_Task to complete_: With the line containing "input [-5,6,8,0,6], class" as the start and the line containing "input [-8,-5,2,0,-8], class" as the end, transcribe that span of the entries below exactly, including both.
BEGIN Raw data
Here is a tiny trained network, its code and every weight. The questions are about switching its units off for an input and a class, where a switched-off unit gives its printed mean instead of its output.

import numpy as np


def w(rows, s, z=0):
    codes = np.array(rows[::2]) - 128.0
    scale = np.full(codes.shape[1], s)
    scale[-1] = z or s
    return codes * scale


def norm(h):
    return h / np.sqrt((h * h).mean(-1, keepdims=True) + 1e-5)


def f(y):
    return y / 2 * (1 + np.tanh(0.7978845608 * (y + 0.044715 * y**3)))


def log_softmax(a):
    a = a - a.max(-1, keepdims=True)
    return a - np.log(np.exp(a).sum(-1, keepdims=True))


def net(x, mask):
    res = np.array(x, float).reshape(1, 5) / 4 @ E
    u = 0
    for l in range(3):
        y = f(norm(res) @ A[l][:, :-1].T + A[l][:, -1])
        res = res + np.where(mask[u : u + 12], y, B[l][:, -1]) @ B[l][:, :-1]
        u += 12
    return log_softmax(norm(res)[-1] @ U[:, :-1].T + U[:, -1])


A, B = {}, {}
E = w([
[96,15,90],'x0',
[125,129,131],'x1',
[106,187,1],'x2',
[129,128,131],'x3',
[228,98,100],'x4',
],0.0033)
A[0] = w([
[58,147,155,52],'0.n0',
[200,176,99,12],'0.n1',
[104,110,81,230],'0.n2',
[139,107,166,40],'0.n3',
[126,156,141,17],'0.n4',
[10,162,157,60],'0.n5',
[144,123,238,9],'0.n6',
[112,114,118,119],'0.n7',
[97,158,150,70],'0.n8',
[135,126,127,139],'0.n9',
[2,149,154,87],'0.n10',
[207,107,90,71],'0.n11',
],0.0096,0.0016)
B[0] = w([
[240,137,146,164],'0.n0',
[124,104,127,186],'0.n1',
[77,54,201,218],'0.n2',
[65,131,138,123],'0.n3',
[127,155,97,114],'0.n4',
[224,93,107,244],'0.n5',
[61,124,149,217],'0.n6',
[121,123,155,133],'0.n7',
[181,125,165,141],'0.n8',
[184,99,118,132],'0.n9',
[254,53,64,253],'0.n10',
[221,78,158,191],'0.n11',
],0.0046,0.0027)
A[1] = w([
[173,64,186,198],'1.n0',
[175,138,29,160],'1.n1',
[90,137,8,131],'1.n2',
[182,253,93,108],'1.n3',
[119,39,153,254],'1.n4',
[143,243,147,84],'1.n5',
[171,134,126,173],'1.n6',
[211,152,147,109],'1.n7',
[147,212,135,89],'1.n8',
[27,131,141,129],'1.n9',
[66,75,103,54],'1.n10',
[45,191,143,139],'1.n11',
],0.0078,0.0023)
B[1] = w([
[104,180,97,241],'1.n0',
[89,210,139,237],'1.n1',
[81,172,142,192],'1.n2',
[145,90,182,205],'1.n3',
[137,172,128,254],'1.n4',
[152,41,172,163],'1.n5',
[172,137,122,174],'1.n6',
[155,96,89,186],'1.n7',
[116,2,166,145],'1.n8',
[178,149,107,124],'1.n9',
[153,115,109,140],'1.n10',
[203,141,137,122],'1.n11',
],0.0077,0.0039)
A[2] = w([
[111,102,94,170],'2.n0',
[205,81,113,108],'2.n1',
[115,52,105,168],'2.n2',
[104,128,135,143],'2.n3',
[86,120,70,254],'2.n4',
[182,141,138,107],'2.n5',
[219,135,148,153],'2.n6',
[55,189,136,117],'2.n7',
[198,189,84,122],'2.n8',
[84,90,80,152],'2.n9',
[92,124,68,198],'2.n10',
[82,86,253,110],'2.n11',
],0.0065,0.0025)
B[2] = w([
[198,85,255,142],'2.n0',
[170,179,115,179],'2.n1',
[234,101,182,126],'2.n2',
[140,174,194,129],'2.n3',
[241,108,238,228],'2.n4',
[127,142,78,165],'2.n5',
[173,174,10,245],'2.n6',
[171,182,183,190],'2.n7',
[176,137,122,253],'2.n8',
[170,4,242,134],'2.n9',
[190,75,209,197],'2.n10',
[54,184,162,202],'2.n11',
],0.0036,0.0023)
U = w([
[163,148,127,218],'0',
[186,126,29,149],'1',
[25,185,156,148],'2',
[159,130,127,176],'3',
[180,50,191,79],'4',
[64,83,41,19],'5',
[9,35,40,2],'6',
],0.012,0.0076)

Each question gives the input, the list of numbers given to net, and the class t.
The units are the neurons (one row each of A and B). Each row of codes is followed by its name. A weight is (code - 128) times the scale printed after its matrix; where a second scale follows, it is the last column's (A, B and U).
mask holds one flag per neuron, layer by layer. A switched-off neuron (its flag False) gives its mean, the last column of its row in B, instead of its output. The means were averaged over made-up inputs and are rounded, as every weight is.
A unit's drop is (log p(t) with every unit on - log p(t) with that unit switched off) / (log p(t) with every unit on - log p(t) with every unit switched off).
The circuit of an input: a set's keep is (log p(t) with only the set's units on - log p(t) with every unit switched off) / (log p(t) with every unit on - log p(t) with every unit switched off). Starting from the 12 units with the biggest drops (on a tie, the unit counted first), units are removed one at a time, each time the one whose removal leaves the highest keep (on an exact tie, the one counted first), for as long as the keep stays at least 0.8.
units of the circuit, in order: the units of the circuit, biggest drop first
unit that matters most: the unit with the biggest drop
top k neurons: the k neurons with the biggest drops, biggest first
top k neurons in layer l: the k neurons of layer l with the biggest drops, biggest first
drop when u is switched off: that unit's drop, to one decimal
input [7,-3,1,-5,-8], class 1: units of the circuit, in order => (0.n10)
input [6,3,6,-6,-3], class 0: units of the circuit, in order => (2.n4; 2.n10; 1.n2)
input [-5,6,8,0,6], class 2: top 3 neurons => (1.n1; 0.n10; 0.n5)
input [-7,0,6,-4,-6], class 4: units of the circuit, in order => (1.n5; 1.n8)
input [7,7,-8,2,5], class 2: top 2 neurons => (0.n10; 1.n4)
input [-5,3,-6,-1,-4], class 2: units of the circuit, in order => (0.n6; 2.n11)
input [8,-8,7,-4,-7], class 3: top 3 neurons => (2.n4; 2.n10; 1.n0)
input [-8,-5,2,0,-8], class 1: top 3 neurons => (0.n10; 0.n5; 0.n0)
END Raw data
BEGIN Raw data
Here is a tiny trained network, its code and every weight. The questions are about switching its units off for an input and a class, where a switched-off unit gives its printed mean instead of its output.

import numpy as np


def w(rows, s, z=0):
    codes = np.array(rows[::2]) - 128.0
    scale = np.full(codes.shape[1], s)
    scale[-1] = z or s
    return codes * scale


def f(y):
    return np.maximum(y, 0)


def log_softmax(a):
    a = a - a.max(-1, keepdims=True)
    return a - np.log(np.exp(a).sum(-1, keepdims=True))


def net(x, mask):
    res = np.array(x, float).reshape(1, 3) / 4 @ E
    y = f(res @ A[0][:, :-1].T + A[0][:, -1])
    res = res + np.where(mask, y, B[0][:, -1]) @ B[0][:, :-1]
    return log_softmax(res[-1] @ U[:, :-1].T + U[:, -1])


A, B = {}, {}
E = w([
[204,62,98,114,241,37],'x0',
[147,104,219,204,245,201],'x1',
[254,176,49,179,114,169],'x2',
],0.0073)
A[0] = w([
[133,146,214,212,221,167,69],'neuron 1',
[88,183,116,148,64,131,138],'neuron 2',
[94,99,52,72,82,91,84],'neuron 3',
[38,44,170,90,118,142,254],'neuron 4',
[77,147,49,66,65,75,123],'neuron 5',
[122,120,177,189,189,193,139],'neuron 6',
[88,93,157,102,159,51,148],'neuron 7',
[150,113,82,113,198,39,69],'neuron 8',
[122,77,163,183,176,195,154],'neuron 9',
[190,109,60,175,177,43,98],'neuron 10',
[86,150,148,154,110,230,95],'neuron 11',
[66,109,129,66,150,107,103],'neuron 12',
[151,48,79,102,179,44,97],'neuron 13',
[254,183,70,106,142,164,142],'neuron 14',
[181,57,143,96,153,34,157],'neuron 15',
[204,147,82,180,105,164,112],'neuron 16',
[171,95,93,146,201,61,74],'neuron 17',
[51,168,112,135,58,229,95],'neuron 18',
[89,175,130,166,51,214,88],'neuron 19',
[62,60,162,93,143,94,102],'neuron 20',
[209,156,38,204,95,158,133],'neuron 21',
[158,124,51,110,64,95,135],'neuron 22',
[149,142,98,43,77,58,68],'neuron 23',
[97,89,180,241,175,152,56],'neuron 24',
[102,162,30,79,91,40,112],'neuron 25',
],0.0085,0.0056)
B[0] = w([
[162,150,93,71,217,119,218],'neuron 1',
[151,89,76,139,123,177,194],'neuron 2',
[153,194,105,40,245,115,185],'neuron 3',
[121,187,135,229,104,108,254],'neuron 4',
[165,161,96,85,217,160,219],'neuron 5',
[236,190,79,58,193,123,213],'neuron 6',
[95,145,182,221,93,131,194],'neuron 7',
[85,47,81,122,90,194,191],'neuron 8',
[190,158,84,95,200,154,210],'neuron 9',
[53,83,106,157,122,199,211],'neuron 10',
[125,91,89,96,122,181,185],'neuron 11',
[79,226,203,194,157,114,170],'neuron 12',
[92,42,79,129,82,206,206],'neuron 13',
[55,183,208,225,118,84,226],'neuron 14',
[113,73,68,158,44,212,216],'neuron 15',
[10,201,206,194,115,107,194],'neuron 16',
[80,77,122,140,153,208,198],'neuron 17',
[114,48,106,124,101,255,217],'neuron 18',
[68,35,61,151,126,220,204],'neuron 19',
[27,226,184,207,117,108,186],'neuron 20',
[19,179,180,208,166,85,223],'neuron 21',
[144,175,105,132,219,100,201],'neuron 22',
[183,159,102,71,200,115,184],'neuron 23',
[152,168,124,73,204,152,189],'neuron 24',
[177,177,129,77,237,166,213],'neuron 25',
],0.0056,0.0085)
END Raw data
BEGIN Raw data
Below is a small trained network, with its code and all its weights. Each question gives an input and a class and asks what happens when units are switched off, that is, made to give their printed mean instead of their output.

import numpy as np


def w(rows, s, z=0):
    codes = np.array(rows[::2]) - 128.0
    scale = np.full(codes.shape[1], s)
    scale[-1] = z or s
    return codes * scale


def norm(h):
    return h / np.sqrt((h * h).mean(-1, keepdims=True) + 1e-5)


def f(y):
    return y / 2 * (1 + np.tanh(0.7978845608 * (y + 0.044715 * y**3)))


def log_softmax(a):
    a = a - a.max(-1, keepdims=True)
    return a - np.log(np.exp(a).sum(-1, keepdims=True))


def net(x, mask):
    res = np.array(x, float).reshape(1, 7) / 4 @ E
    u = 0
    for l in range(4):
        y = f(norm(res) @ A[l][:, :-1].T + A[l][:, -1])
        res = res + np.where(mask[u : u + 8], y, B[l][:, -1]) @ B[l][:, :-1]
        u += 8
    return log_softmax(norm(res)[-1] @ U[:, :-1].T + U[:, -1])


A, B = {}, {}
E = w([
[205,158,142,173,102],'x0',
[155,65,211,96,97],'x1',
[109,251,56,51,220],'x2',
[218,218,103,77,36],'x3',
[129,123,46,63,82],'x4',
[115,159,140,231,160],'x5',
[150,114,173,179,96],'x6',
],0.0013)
END Raw data
_Reply to the exercise_:
input [-5,6,8,0,6], class 2: top 3 neurons => (1.n1; 0.n10; 0.n5)
input [-7,0,6,-4,-6], class 4: units of the circuit, in order => (1.n5; 1.n8)
input [7,7,-8,2,5], class 2: top 2 neurons => (0.n10; 1.n4)
input [-5,3,-6,-1,-4], class 2: units of the circuit, in order => (0.n6; 2.n11)
input [8,-8,7,-4,-7], class 3: top 3 neurons => (2.n4; 2.n10; 1.n0)
input [-8,-5,2,0,-8], class 1: top 3 neurons => (0.n10; 0.n5; 0.n0)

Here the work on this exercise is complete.